**Directions:** Take each line from the material below that includes the string "about" and copy it.

**Provided entries:**
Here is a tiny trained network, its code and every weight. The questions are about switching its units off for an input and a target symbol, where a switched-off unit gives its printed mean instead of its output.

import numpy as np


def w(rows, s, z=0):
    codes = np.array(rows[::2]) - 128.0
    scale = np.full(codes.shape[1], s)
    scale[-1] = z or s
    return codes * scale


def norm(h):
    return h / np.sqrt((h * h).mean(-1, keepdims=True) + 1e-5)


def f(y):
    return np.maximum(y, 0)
---
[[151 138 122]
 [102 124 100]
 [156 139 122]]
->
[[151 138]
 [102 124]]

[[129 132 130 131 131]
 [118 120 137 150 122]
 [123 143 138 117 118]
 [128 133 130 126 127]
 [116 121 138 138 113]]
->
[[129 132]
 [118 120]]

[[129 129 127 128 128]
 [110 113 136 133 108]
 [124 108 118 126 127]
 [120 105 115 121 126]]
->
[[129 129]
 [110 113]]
---
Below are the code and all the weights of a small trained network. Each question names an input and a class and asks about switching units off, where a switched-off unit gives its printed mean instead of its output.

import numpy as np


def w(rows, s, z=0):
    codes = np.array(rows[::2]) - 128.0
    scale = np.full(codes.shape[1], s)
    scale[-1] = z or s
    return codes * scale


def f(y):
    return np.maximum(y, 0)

**Response to this exercise:**
Here is a tiny trained network, its code and every weight. The questions are about switching its units off for an input and a target symbol, where a switched-off unit gives its printed mean instead of its output.
Below are the code and all the weights of a small trained network. Each question names an input and a class and asks about switching units off, where a switched-off unit gives its printed mean instead of its output.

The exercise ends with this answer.